No record may be left out; print them all verbatim.

== Segment start ==

[120  98  67 103 110  93  67 147 108 140 155 116  80  67 144  75 109 102
  67  91  79  90 131 131 163 110 140 133 104 154 165 179 143 106 159 147
 143 151  84  67 133  74 132 138  74 187 119 113  86 141 110 112 113 157
  98 113  76 124] -> Z_128
[ 90 154 110 127 106 104 143 128 189 139 149 121 165 111 126 137 157 124
 156 149 141 151 124 188  78 179  88 104 125 123  95  85  90 172 142 113
 120 116 134 106  92 110 116 107 217  64 152 112 141 140 127  83 123 100
 140 152 148 124] -> Z_96
[142 154 110 127 106 104 143 128 189 139 149 121 165 111 126 137 157 124
 156 149 141 151 124 188 126 179  88 104 125 123  95  85  90 172 142 113
 120 116 134 106  92 151 108 107 217  64 152 112 188 146 104 135 163 146
 138 132  87  95] -> Z_209
[ 90 154 110 127 106 104 143 128 189 139 149 121 165 111 126 137 157 124
 156 149 141 151 124 188  78 179  88 104 125 123  95  85  90 172 142 113
 120 116 134 106  92 151 116 107 217  60 152 112 141 140 127  83 132 100
 140 152 148 124] -> Z_487
all Z_96: [90]  1 33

== Segment end ==

EXPECTED OUTPUT:
[120  98  67 103 110  93  67 147 108 140 155 116  80  67 144  75 109 102
  67  91  79  90 131 131 163 110 140 133 104 154 165 179 143 106 159 147
 143 151  84  67 133  74 132 138  74 187 119 113  86 141 110 112 113 157
  98 113  76 124] -> Z_128
[ 90 154 110 127 106 104 143 128 189 139 149 121 165 111 126 137 157 124
 156 149 141 151 124 188  78 179  88 104 125 123  95  85  90 172 142 113
 120 116 134 106  92 110 116 107 217  64 152 112 141 140 127  83 123 100
 140 152 148 124] -> Z_96
[142 154 110 127 106 104 143 128 189 139 149 121 165 111 126 137 157 124
 156 149 141 151 124 188 126 179  88 104 125 123  95  85  90 172 142 113
 120 116 134 106  92 151 108 107 217  64 152 112 188 146 104 135 163 146
 138 132  87  95] -> Z_209
[ 90 154 110 127 106 104 143 128 189 139 149 121 165 111 126 137 157 124
 156 149 141 151 124 188  78 179  88 104 125 123  95  85  90 172 142 113
 120 116 134 106  92 151 116 107 217  60 152 112 141 140 127  83 132 100
 140 152 148 124] -> Z_487
all Z_96: [90]  1 33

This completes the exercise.